[Extracted records]
# # # # #

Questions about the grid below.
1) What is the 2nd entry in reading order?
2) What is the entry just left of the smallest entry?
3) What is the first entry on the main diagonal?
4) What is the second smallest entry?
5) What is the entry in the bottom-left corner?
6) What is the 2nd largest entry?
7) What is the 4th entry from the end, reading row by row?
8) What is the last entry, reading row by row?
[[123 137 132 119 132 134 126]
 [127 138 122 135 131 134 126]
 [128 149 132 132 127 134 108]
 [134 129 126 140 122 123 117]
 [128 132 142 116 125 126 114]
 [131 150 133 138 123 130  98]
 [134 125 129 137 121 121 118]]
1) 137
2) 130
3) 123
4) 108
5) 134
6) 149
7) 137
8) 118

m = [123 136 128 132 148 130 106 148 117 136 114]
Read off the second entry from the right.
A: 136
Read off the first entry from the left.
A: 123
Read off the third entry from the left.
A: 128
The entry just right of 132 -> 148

# # # # #

Among the lines of the data, identify those with the word "just". Copy each of them.

◆ Output below:
2) What is the entry just left of the smallest entry?
The entry just right of 132 -> 148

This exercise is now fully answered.